PROMPT:
Write out, unchanged, the lines from the one holding "Feri: [ 26 -35" to the close of the listing. Both the first and last lines belong in it.

DATA EXTRACT:
The views of a scene show one set of named points, each view turned or mirrored, and shifted as a whole, with a little noise and some points left out.

Scene 1
View 1
Fena: [ 12   8 -14 -15 -18 -46 -61   4  11 -36  21  22 -19 -27 -19 -27  22  37
  -1  -7   0]
Zar: [ -3   2 -36  -5 -18   0  28 -17   5 -10  19  15 -17 -43  12  13  20 -14
  -1 -16 -44]
didi: [ 22  13  16  17  22 -35 -29   0  36 -19  36  14  -8  -5 -19 -35  16  15
  18 -18  32]
puru: [ 10   3 -44 -28 -20 -13 -35  -6   7 -38   9  18 -31 -37   2  10  27  19
 -11 -14 -37]
Zani: [  4  11 -31 -17  11 -26 -27   0 -16   5   3  24   3   6 -19  -8  -8  13
  11  -9  -5]
Bozi: [ 11   3 -19 -19  12 -22 -46   5   8 -12  11  22 -10  12 -23 -20   1  20
  17  -6   8]
Zezer: [  6  27 -28 -13  -6 -14 -17  -5   8 -20  10   6  -9 -20  -4  32  23   7
 -10 -24 -23]
kud: [ 25  -1 -22 -16  23 -17 -51   0  12 -20  10  22 -19   8 -13 -22   3  20
  14 -11   9]
Pok: [ 21  15 -19   3  32  -9  -6 -11  22 -12  18  13  -9  -4  -4   5  11   3
  10 -26   3]
poro: [ 20  12   2   9 -20 -28 -32   2  14 -28  26   8 -19 -36   1 -14  29   8
  -5 -18  -9]
pureb: [  9   0 -44 -19 -13 -13 -15 -12   8 -30  13  22 -27 -41   5   3  22  12
  -6 -14 -34]
fiz: [ -1  12 -18   4   9 -22  11  -8  -8  15  17  21   8  -6 -12 -13  -5  -7
  15 -13  -6]
Kuzeg: [ 30  15 -33 -13  26 -17 -41 -10  22 -33   9  16 -22 -15  -3  10  19  23
  -5 -26  -3]
nafa: [ -1   7 -22 -26 -11 -22 -47  13 -18   1   1  19  -2  15 -23 -10  -5  13
  11   0  -8]
favan: [  5  39  -8  13   1 -26   6 -10  34 -23  31   1  -2 -35  -7  30  35   6
  -8 -34  -7]
Feri: [  6 -10 -24  -6 -36 -31 -19  -8   0 -29  24  26 -28 -59   4 -34  24  12
  -4  -6 -31]
Foz: [ 12  20 -37 -17   8 -28 -32  -7   6 -22   8  18 -10 -18 -12  10  14  23
  -5 -21 -11]
bobed: [ 42  -3 -19   6  17  -3 -28 -11   5 -22   9  16 -28 -24  18 -14  13  -2
  -2 -24 -13]
fusu: [ 11   7 -35 -23  -4 -21 -41   0  -9 -15   2  20 -13 -10  -9  -2   6  16
   0 -11 -17]
View 2
Zezer: [ 18 -23  -2  21 -27  -3 -46  -5  -8   2   0  17  10 -17   7   8  16  33
   7 -16   6]
Foz: [ 30 -17   1  11 -16  -4 -27  -3 -10  -1  -1  -4  10   7   4  10  10  30
   2 -18   7]
kud: [ 30  11   1  17 -13 -12 -18  -5 -15   2  14 -28  23  39 -13  11   5  36
 -16   1 -11]
favan: [ -9 -38  14  21 -38  14 -31  -4 -16  19  11  32   5 -10  21   8  16  20
  22  10   4]
puru: [ 35 -16 -17  34   4  -6 -42 -22   7   1 -12  11 -12   2  -9   3  17  43
   9 -23  13]
Zani: [ 25  14  -1  -6 -20  -7 -27   7   1 -22   7 -16  35   6   0   4   1  20
  -9 -21 -18]
Kuzeg: [ 34 -17   7  21 -23  -3 -28 -11 -22  17   3 -13   1  22  -1  22  12  36
  -7  -6  12]
Zar: [ -4   7  -6  23 -22  20 -58 -27  25   3  -3  34 -13 -23   2   7  14  12
  15 -18  -7]
fusu: [ 36   1  -9  13  -6 -12 -33  -4   1 -12  -3 -11  18   5  -6   2   7  33
  -3 -18  -5]
nafa: [ 28  13 -14   7  -7 -24 -29  11   1 -28   9 -14  45   6  -9  -9   5  37
  -8 -18 -21]
fiz: [ -3  23   7 -10 -32  13 -29   1  12 -14  12   1  29  -6  11   3  -2  -3
   5  -4 -30]
bobed: [ 34  10  -2  31 -20   5 -42 -29  -3  21  -2 -17  -2   8  -5  21   4  20
  -1  25 -12]
Pok: [  6   4  14  13 -43   9 -35  -8 -15  15  17  -3  14  12   5  23   9  17
  -8   6 -10]
Fena: [ 32 -22  -9  24  20 -13   3  -2  -5  -4   0  -9  12  33  -5 -16   6  40
  17   5  -3]
Bozi: [ 21  12  -1  11 -10 -15 -15   5 -11 -10  17 -20  33  34 -11   0   4  34
 -12  -8 -15]
poro: [ 16 -20  -7  36   0   0 -20 -13  -2  13   2   7   8   6   3  -9   8  28
  23  31 -12]
Feri: [ 21  -1 -18  32  25   9 -21 -27  30  -1 -13  12 -15   7  -6 -16   5  19
  31   7 -12]
View 3
Kuzeg: [ 34   7  11 -30 -37 -18  18  24 -22 -12 -31  11  24 -19  -6 -28  19   8
   2  14   9]
Bozi: [ 34  21  10 -12 -18 -12  -9  10  -3 -35 -45   6   3  -7 -18 -33  -7  30
  16   0  12]
favan: [  1   6  28 -27 -12 -13  46  -6 -23   3  18   3 -10 -22 -15 -27  36  -3
  -4  16  11]
Feri: [ -4  33 -11 -10  20 -22   8  38 -22 -21 -10  11   0   8   4  11  -6  -6
 -13  25 -15]
Zar: [  3  22 -20 -11  13 -23  55   3  -8   2  11 -11  13 -13 -14  -9 -11 -28
  -3  20   7]
Fena: [ 12  15  19  -9  -8 -14 -21  37 -22 -32 -36  19  -4  10 -10  -8  19  25
  -9  15  -5]
bobed: [ 29  42   4 -36 -28 -21  25  23 -19 -16 -17  15  18 -29  16  -8 -10  -3
   8   6   2]
didi: [ 17  28  37 -39 -15  -7  -6  -3 -22 -32 -20  16 -33 -26   7 -42   8  40
  24  12  -3]
poro: [  1  32  27 -20 -10 -15   7  20 -26 -18  -5  17  -9 -12   1   1  11   4
  -6  11  -2]
Zezer: [ 17   9  11  -8 -20 -18  37   9  -9  -4  -4   0  18 -11 -26 -13  20 -10
 -10   4  20]
fusu: [ 31  23  -2  -3 -15 -17  10  25  -1 -24 -34   5  21   2 -21 -12   2   7
  -3  -1  14]
Foz: [ 30  11   4 -13 -19 -16  22  23  -9 -16 -25   5  17  -4 -19 -24  22   9
  -4   7  12]
puru: [ 11   6  -5  -6 -13 -24  14  36 -21  -8 -24   4  35   0 -17   5   6 -15
 -19  20   4]
pureb: [ 11  13 -13 -13  -3 -24  26  29 -19  -7 -15   1  26  -4  -9  -2   0 -17
 -11  23   1]
Pok: [ 31  21  10 -34 -23 -15  35  -4 -11 -12 -13   2   2 -31  -5 -42   2   9
  19   7  13]
kud: [ 39  22  11 -23 -29 -14  -7  16  -9 -32 -49  10  11 -15  -8 -31  -8  26
  17   4   8]
Zani: [ 42  33  -5  -3  -8 -12  17   8  14 -32 -32   1   5   1 -25 -33  -1  22
  11 -11  20]
fiz: [ 29  43  -8 -12  10 -11  40 -10  14 -23  -6  -3 -15 -10 -14 -37 -10  14
  19  -6  16]
View 4
Fena: [ 12  30   4  20  26 -11  23 -11 -12 -34   3  30 -22   7   6   9 -15  -2
  17  17 -10]
Zezer: [ 29   9 -19  -9  22 -35  -8   7  -9 -26  -9  30 -17   6   6   1  -8 -66
  10  -5  25]
bobed: [ 13  32 -30  13   8 -13 -21  26  -3 -29   3  32 -58 -12   0  25   5 -33
  -4 -12   9]
nafa: [ 27  -8  -1  -6   4   4   2  -6 -12 -26  -1  28 -25 -16  15 -29 -13 -15
  29 -26  -9]
fusu: [ 29  11   0   5   7 -20  -7   6 -12 -29   2  25 -28  -8  10 -12  -9 -23
  16 -13   7]
favan: [  0  14 -39 -19  43 -28  -6  -3  -7 -15  -8  42 -17  20  -7  30  -4 -75
  12  15  34]
didi: [-30  17 -29 -13  28  23  12 -11   5 -11   6  43 -51   8   5  40 -14 -15
  22   3  -4]
puru: [ 39  32  12  13  14 -43  -4  15 -16 -43   0  25 -15   5  -1   2   4 -44
  -7   0  10]
Zar: [ 22  14 -14 -12  17 -32 -35  15 -22 -24   5  43  -9  -1 -33   3  38 -71
  -2  -8  25]
Kuzeg: [ 14  27  -5  -3  13 -28  -6  17   2 -24   4  23 -46   9  23  24 -24 -35
   4  -4  21]
Foz: [ 21  15  -4  -3  15 -29  -8   5  -9 -21   2  26 -28   5  14   3 -18 -33
  17   0  22]
Bozi: [  6   6   5 -12   5   7   4  -3  -2 -20   8  29 -41  -5  18   0 -17  -8
  22 -19  -5]
Zani: [ 17  -7  -7 -12   3  -3 -17  -1 -12 -12   7  30 -33 -14  11 -20 -12 -16
  34 -20  11]
poro: [  8  29 -32  17  33 -10  10  -1  -9 -33  -7  38 -26   2 -10  22   3 -35
   7  12  -2]
fiz: [ -1 -10 -29 -22  11   6 -33  -3 -15  -3  10  44 -31 -14 -16  -8  12 -34
  31 -17  18]
pureb: [ 29  30   5   7  14 -38 -16  14 -18 -35   6  31 -17   3 -13   6  15 -44
  -4   0  16]
Feri: [ 19  37  -4  29  22 -21  -7   3 -28 -40   9  39 -12  -3 -33   6  31 -20
   2  16  -4]
Pok: [ -3   9 -26 -24  14  -7 -20  11   2 -10   6  36 -49   1   8  24  -7 -47
  12 -16  24]
View 5
Kuzeg: [ 27 -28 -16  -2  16  31 -18 -11  39 -26  13 -15 -21 -18  14  16 -24   8
  37  -1 -13]
kud: [ 15 -33 -10  21  20  20 -14 -14  39  -2   6 -32   4 -28  -7   6 -19  -6
  30 -10 -10]
Fena: [ 21 -53  14  -6  21  33 -18 -17  25   8  -3  -6 -25 -23 -27   8 -20  21
   5 -19  -1]
Feri: [ 26 -35  22 -32  29  16  16 -17  19  21  12  39 -14  -1   0  -2 -10  20
  10 -23  -4]
Pok: [  4  -6 -32   5  10  17 -13  -3  26 -12  12  -8 -16  -4  16  12  -6 -19
  41   2 -20]
pureb: [ 42 -32   2 -24  14  22   5  -8  29 -11  22  28 -10   1  23   8 -20  10
  22 -22 -14]
poro: [  2 -31   3 -13  27  25 -10  -2  12  13   2  18 -35  -3  -2   1 -26  11
  23  -3  -2]
fusu: [ 27 -42   1   1   0  33  -2 -10  35  -8  13  -6  -5 -16   7 -11 -21  -7
  20 -30 -14]
favan: [  5 -12 -30 -24   1  30 -25  10   5 -19   8  27 -56  16  13  21 -10  -8
  25   4 -18]
nafa: [ 14 -49  -2  21 -11  32  -7  -5  30   7   8 -16   6 -18  -9 -23 -21 -27
  11 -44 -16]
Zani: [ 12 -30 -13  12 -12  31   1 -13  34  -4  11 -18   0 -17  -2 -17  -1 -29
  18 -32 -21]
Bozi: [ 13 -37 -11  21   7  21 -16 -12  33   4   3 -27   4 -24 -15   3 -14 -15
  19 -21 -13]
Foz: [ 27 -33 -10  -7   0  37 -12 -10  33 -21  12  -5 -23 -12   7   3 -15  -1
  22 -20 -17]
bobed: [  9 -14  -5  -2  34  18   6 -11  35  -1  16   1 -10 -13  29  -6 -24   5
  51   5  -8]
Zar: [ 30 -11 -14 -30   2  11  14   4  15  -5  27  51  -9  23  36   4  -6 -15
  25 -23 -23]
fiz: [ -6  -6 -23   1  -8  16   9  -7  20   9  12   6  -5   0   4 -14  16 -39
  24 -22 -24]
didi: [-20 -14 -22  14  30  12 -27 -10  14  16 -10 -19 -25 -17 -28  21  -2  -7
  27  14  -6]

Which points are out of place in each view (at most two, in the order of its rows)? Write - if all are in place.
view 1: Zar
view 2: fiz
view 3: -
view 4: -
view 5: -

WRITTEN SOLUTION:
Feri: [ 26 -35  22 -32  29  16  16 -17  19  21  12  39 -14  -1   0  -2 -10  20
  10 -23  -4]
Pok: [  4  -6 -32   5  10  17 -13  -3  26 -12  12  -8 -16  -4  16  12  -6 -19
  41   2 -20]
pureb: [ 42 -32   2 -24  14  22   5  -8  29 -11  22  28 -10   1  23   8 -20  10
  22 -22 -14]
poro: [  2 -31   3 -13  27  25 -10  -2  12  13   2  18 -35  -3  -2   1 -26  11
  23  -3  -2]
fusu: [ 27 -42   1   1   0  33  -2 -10  35  -8  13  -6  -5 -16   7 -11 -21  -7
  20 -30 -14]
favan: [  5 -12 -30 -24   1  30 -25  10   5 -19   8  27 -56  16  13  21 -10  -8
  25   4 -18]
nafa: [ 14 -49  -2  21 -11  32  -7  -5  30   7   8 -16   6 -18  -9 -23 -21 -27
  11 -44 -16]
Zani: [ 12 -30 -13  12 -12  31   1 -13  34  -4  11 -18   0 -17  -2 -17  -1 -29
  18 -32 -21]
Bozi: [ 13 -37 -11  21   7  21 -16 -12  33   4   3 -27   4 -24 -15   3 -14 -15
  19 -21 -13]
Foz: [ 27 -33 -10  -7   0  37 -12 -10  33 -21  12  -5 -23 -12   7   3 -15  -1
  22 -20 -17]
bobed: [  9 -14  -5  -2  34  18   6 -11  35  -1  16   1 -10 -13  29  -6 -24   5
  51   5  -8]
Zar: [ 30 -11 -14 -30   2  11  14   4  15  -5  27  51  -9  23  36   4  -6 -15
  25 -23 -23]
fiz: [ -6  -6 -23   1  -8  16   9  -7  20   9  12   6  -5   0   4 -14  16 -39
  24 -22 -24]
didi: [-20 -14 -22  14  30  12 -27 -10  14  16 -10 -19 -25 -17 -28  21  -2  -7
  27  14  -6]

Which points are out of place in each view (at most two, in the order of its rows)? Write - if all are in place.
view 1: Zar
view 2: fiz
view 3: -
view 4: -
view 5: -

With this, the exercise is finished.